[Data extracted from a collection]

────────────────────

Each wall is flat, endless, passes through zero and stands at right angles to its row. A trip goes straight from one point to another. List the walls that it crosses, first one first.

Walls:
(1): [-0.91  0.67 -0.31]
(2): [-1.24 -1.10  0.51]
(3): [ 0.32  2.57 -0.85]
(4): [ 0.40 -1.85  3.48]
Trips:
[-4.14  0.09 -0.29] to [ 2.17  1.27 -5.68] -> 3, 2
[-1.24 -2.21 -0.57] to [-0.53  1.32  0.09] -> 1, 4, 3, 2
[-1.94 -0.36  1.87] to [ 0.17  0.52 -0.61] -> 3, 4, 2
[ 2.04 -1.75 -0.54] to [ 1.42 -1.73  0.02] -> 2
[1.91 1.50 0.36] to [ 0.47 -0.43  0.73] -> 4, 3, 2
[ 1.06  0.47 -0.25] to [ 1.18 -0.47 -2.42] -> none
[-0.93 -2.23  1.77] to [1.99 0.36 0.24] -> 2, 3
[ 0.63 -1.60  0.29] to [ 0.01 -1.85 -0.82] -> none

Walls:
(1): [ 2.33  0.86 -0.52 -0.59 -0.41  1.23  2.12  0.80 -2.33  2.75  0.52  1.78
  0.56 -1.64]
(2): [-0.44  1.77  0.81 -1.11 -1.70  0.67 -1.26 -0.66 -1.05 -2.22 -0.86  2.35
  2.50 -1.34]
(3): [ 0.82 -0.48  1.01  2.35 -0.81  1.70  0.00  3.30 -3.32 -2.27  0.64 -0.75
 -2.83  0.02]
(4): [ 0.10  0.60  0.17 -0.29 -0.95 -0.38 -1.23  1.41 -0.83  0.71 -0.11 -0.03
 -1.99 -0.49]
Trips:
[ 0.73  0.45 -0.86 -2.00 -1.11  1.27  0.44  2.82 -1.40  0.61 -2.08 -2.54
 -0.71 -2.05] to [-0.18 -0.40  0.14  1.86 -0.84 -0.91 -0.86 -1.76  2.07  1.14 -3.01 -0.19
 -1.42 -0.59] -> 1, 3
[ 1.30  1.60 -0.63 -1.43  1.82  0.94 -1.14  0.34  0.58 -0.08  2.76  2.51
  1.01 -4.53] to [ 2.45  1.47 -0.90  1.46 -1.26 -1.05  1.43 -1.62 -2.00 -0.50  1.91  1.57
  0.69 -2.60] -> 4, 3
[ 1.74 -2.28 -0.91  0.26 -2.15 -2.00 -2.30  1.05 -0.62 -2.02 -0.66  1.80
  1.07 -2.87] to [ 1.22 -0.05  0.96 -1.93 -0.98  1.38 -0.61  0.15 -1.26 -1.62  0.44  0.65
 -0.65  1.38] -> none
[-1.63  1.55 -1.22 -2.09  1.35  3.17 -0.36 -1.39  2.58 -1.11 -0.14 -3.30
 -0.32 -2.41] to [-2.03 -0.46 -1.43 -0.62 -0.98  2.66  0.54 -2.23 -1.80  1.75 -0.27  0.19
  0.73  0.02] -> 1
[ 0.49  0.80  0.38  0.61  0.59 -1.33  0.27  1.12 -0.14  0.46 -1.21 -0.01
  3.06 -0.44] to [-0.69 -0.32  0.89  0.35  0.24 -1.10 -1.86 -0.81 -0.76 -3.03  0.65 -0.98
  0.55  0.31] -> 1, 3

Walls:
(1): [-1.26 -1.94 -1.34  0.58  0.77 -0.72  0.57  1.08 -1.47 -0.41 -0.08 -0.02
 -1.26  1.34 -2.02 -1.45 -1.40 -0.39 -1.67 -1.39 -1.87  2.29 -0.33  0.35
  1.01  1.38 -4.89 -2.78 -3.38  0.84  0.32  2.41 -2.04  1.14  0.65  0.29
  2.50  1.38 -0.08  1.24  1.13 -0.40  1.67  0.08 -0.40  0.36  2.20  2.26]
(2): [ 1.39  1.48 -1.99 -0.62 -0.04  0.58 -1.68 -0.71 -0.70  1.19  0.68  0.42
  1.57  1.19  2.11 -1.53 -0.57 -0.69 -0.14  1.40 -0.22  0.27  1.12 -0.85
 -1.73  1.40  0.25  1.16  0.88 -1.34  0.32 -1.15  1.66  1.13 -1.71 -2.53
  1.37  2.03 -0.83  1.29  0.73 -1.39 -0.03 -0.59  0.25  0.63 -0.52 -0.93]
(3): [ 1.20  1.64  0.82 -0.35  0.87 -1.64 -0.30 -2.84  0.86 -1.40  0.65 -0.89
  0.36 -0.62 -1.23  0.20  0.77 -1.50  0.89  0.60  1.93  0.89  1.12 -1.77
  0.01  1.62  1.29  0.36  1.67 -0.02  2.54  0.30 -0.17  0.58 -0.28 -1.48
 -0.05 -0.24 -2.24 -0.35 -0.66 -1.03  0.94 -1.28  0.62  0.07  0.49 -1.09]
(4): [-0.29  0.06  0.07  2.17  2.01 -0.07 -0.72 -0.17 -1.51 -0.48  1.31  0.55
 -0.79 -1.44 -1.30  2.67 -1.58  1.09 -0.33 -1.90 -0.72  0.29  2.08  2.88
  1.61  2.15  0.72 -0.96  0.35  0.06  0.01  1.18  1.27 -0.18 -0.76 -0.39
 -0.38  1.60 -0.11 -0.80  1.21  0.29 -1.34  1.63  0.67  1.48 -0.07 -0.38]
(5): [ 1.11  1.26 -1.40  0.10 -3.15  0.61  1.07 -1.51 -0.77  0.25  3.01 -1.43
  1.38 -1.19  0.73  1.09  1.29 -1.27 -0.50 -1.24 -0.21 -1.53  0.32  0.19
 -0.15 -2.49 -0.35 -1.18  2.69  0.93 -0.25  0.52  1.76  1.75 -0.36  2.71
  1.35 -0.55 -0.66  0.66 -0.15 -1.43  0.51 -2.05 -1.11  3.46  0.32 -1.08]
(6): [ 2.68 -2.45 -1.53 -0.40 -1.17 -1.30 -1.03  0.07 -1.56  1.78 -0.10 -0.78
 -1.50  0.22 -0.45  0.84  0.22 -2.45 -2.76  1.17  1.94 -0.59 -0.33 -0.84
 -0.17  2.18  1.37  1.07 -1.67  2.84  1.18 -1.01 -0.82 -0.47 -2.12  1.77
  0.27  2.18  3.72 -1.45 -1.05  2.50  1.58  2.60 -1.42 -0.69  1.15  0.00]
Trips:
[ 2.81 -0.06 -2.42 -2.15 -0.23 -0.59 -3.29  0.54 -2.90  1.72 -2.67 -1.34
 -0.08  2.33 -0.86  0.36  0.07 -0.72  0.34  2.31  0.74  1.85  0.32  1.97
  0.32 -2.32  0.83 -1.15  0.19 -1.61  0.74  0.28 -0.26  2.24  0.31 -0.79
 -1.12  2.05 -1.15  0.34  1.68 -0.08  3.17 -0.76  1.74  0.68  1.29  1.11] to [-3.31 -2.66 -0.28 -0.73 -1.18 -0.35  0.53 -1.70 -1.09  0.05  0.42 -1.95
 -1.69 -2.53  1.70  0.84  2.96  0.16 -0.41 -0.16  3.60  1.13  0.00 -0.48
 -1.34 -1.63 -0.06 -0.33 -1.50  0.79  1.53  1.23 -0.68 -0.32  0.98  0.56
 -0.03  1.53 -0.78  1.17  0.49  0.09 -2.71  2.83 -1.60  1.58  0.15  0.17] -> 5, 2, 3, 4
[ 0.12 -2.45 -0.74  0.79  2.78  1.46 -3.06 -0.88  1.37 -0.40 -0.36 -0.57
  1.49  2.74 -2.07 -1.65 -3.25  0.92  0.55  1.36 -1.34  2.94 -2.67  0.81
 -2.75 -1.07 -0.62 -0.23  1.04  1.55  1.11 -1.58  0.05  0.21 -0.50 -1.18
  2.51  0.30 -1.07 -0.57  1.82  0.84 -0.10 -0.24 -0.61 -2.07 -2.41  0.14] to [-0.34  2.94  0.89 -0.47  1.22  2.41  0.82 -2.49  2.19 -0.59  1.19  0.81
 -0.02 -2.26 -1.29  0.88  2.40 -0.28 -0.80  0.27  1.21 -1.50  1.64  0.33
  1.52  1.77 -2.35 -0.08 -3.73  0.67 -0.90 -1.40 -2.67 -0.58 -1.81  0.32
  1.25 -0.03  1.49 -0.43  1.82  2.24  0.72  2.58  0.13  0.91 -2.26  0.59] -> 6, 4, 2
[-4.17  1.79 -0.63  0.24 -0.84  1.70  0.25  0.38 -0.10  0.72  1.32 -1.66
  0.78 -1.46  1.37 -0.63 -0.40 -3.19 -4.19 -1.09 -0.09 -0.46  0.77  1.01
  1.32 -1.58  0.90  1.30  0.86  1.02 -0.02 -2.06 -0.90  0.41 -0.97  1.91
  1.87 -1.37  2.24 -0.70  0.25  0.06 -2.11 -0.02  1.15 -2.57  1.73  1.15] to [ 2.68 -0.59  1.65 -1.40 -0.71 -0.16 -1.24 -3.09  0.98 -0.55  2.36 -1.61
 -1.08 -0.60  0.14 -0.80  0.93  0.56 -0.89 -0.13  1.01 -0.24 -0.30 -3.54
  0.74 -0.48  0.22  1.88  1.59  0.13  0.56  0.17  0.98 -0.62  1.01 -0.58
  2.95  2.71  1.89  0.78 -2.16 -0.11 -0.51 -0.50 -2.09  2.32  2.43  0.93] -> 2, 3
[ 1.39  0.82 -3.63  1.06 -1.55 -1.13  0.89 -1.40 -0.43  2.13 -2.86  1.30
 -1.60  0.00  2.77 -0.43 -1.67 -0.13  1.04  1.96  0.66  0.37 -2.38 -1.29
  2.89  3.20  0.97  1.96  0.75 -1.08  0.05 -0.69 -0.06 -1.93 -0.62 -0.69
 -2.26 -0.33 -0.54  2.09  0.43  0.79 -0.42  2.60 -1.04 -0.93 -1.75  1.59] to [-2.17  0.70 -0.65 -0.38  0.21 -1.47 -0.12 -0.88 -1.83 -2.51 -1.85 -0.55
 -2.14  0.97  2.24 -1.35 -0.35 -2.92 -1.15  0.74  1.51  0.86  2.59  0.36
  1.20  2.03 -0.14  0.08 -0.46  1.05  0.52 -1.92  3.69  0.75  0.60  0.12
 -0.91  1.76 -0.19 -1.53 -1.43 -2.09  0.41  1.85  0.23 -0.37 -0.20 -1.47] -> 3, 4
[ 0.80 -1.79  1.72 -2.72  0.81  3.38  0.67  1.19 -1.65 -0.49 -1.00  1.09
 -0.19 -0.70 -1.46 -0.23  1.52 -1.45 -0.92  0.88  1.01 -3.45 -0.36  1.65
  0.03 -0.24  1.43 -0.36  1.34  0.32 -1.68  1.23  0.83  1.35 -0.28  0.99
 -4.20  0.42 -2.12 -1.40 -0.72 -2.14 -1.86 -0.25  1.06  1.95 -0.52 -0.26] to [ 1.90 -0.11  0.03  0.70 -1.96  2.66  2.18  0.36  0.98  0.33 -2.57  0.04
 -0.55 -1.52  2.45  1.05 -1.10  0.31 -4.07 -1.64 -1.38  2.08 -2.08  1.42
 -0.49 -0.96 -1.22  1.18  0.12 -1.38  1.02  2.76  0.54  1.66  0.46 -1.11
  1.14 -1.48 -0.62 -0.69 -1.65  1.18  1.72 -1.59  1.71 -0.78 -1.78 -1.16] -> 4, 1
[-1.42 -0.40 -0.63  2.88 -1.37  0.32 -1.67  0.62 -1.04 -1.42 -0.71  1.83
  2.15  0.33 -0.20 -0.32 -0.53 -2.01 -0.63 -0.18  1.81  0.92  2.65 -1.21
 -2.35 -0.16 -0.65 -0.18  0.58 -1.37 -3.64  0.49  1.59  0.38  1.19 -1.34
 -1.37 -0.28 -1.60 -0.12  2.00 -2.10  0.58  1.04 -0.14  2.54 -2.80 -0.21] to [-0.70  1.53 -1.96 -0.74  0.49  1.88 -0.39  2.92  1.56  3.48  1.61 -1.42
 -0.26  1.75 -1.20 -2.65  0.21 -0.16 -2.21  0.21  2.60 -1.74 -0.91 -0.77
 -1.46 -1.43  1.72 -1.26  0.62 -1.05 -0.68 -0.56  0.24 -0.13 -1.77 -2.18
  0.92 -0.09 -1.60 -2.04  0.76  0.45  1.85 -1.37 -2.06  1.23  0.91 -1.88] -> 4, 3, 6
[ 2.87 -0.09  0.67  1.99  3.63  1.39  1.30  2.75  1.16 -0.27 -0.21 -2.51
 -0.08  3.41  0.09  2.72 -0.84 -1.40 -1.08 -1.41 -3.70 -1.24  1.88 -0.11
  1.14 -0.63  0.40  1.77 -1.55  0.27  0.43  2.91  3.26  3.85 -0.53  2.37
 -2.00 -0.69  0.40 -0.39  0.00 -1.43 -0.18  2.29 -2.15  1.01 -0.49 -2.21] to [ 2.95  0.17 -1.94  2.01  0.11  1.50 -1.94  1.39  0.96 -2.65  0.87  1.23
  1.04  0.57 -1.57  0.07  0.18  1.47 -1.84 -1.17  0.83 -2.63  3.16 -0.06
 -2.31 -1.64  0.17  1.02  0.22  1.49  0.79  1.07 -0.19  1.52 -1.75 -0.68
  0.95 -0.36 -0.58  2.97 -1.25 -0.50 -1.67 -2.71 -1.26  1.74  2.16 -0.28] -> 2, 6, 3, 1
[-0.99 -2.54 -0.63 -2.18 -2.09  0.76 -2.28 -0.73  0.61 -1.27 -1.29  0.62
  0.92 -2.54 -1.47 -0.41  1.32  1.49  0.04 -0.78 -1.12 -1.77 -1.10 -2.39
  0.94  1.86  1.72 -1.25  0.17  1.30  1.57 -1.48 -3.08  1.41  0.01  1.43
  3.74  1.16  2.31  0.51  0.01 -0.23  0.98  1.70  0.88 -0.79  0.02  1.17] to [-0.38 -1.76  0.42  0.45  0.85  0.94  0.73 -1.45 -1.14  1.14 -0.73  0.99
  1.70  3.82 -1.77 -0.84  1.40 -1.41  0.95 -0.79 -0.44  0.41 -1.21 -0.22
  1.96 -1.68 -1.12 -1.09  1.39 -2.10 -0.79  0.01 -0.01 -0.03  0.48  0.62
 -0.99 -3.36  0.08  1.45  1.31 -0.04  1.53 -1.54 -0.63 -0.94 -0.44  0.44] -> 5, 6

────────────────────

TASK DIRECTIONS: Your answer should be only a number: how many lines of the data above contain the string "none"?

SOLUTION TO THIS TASK: 3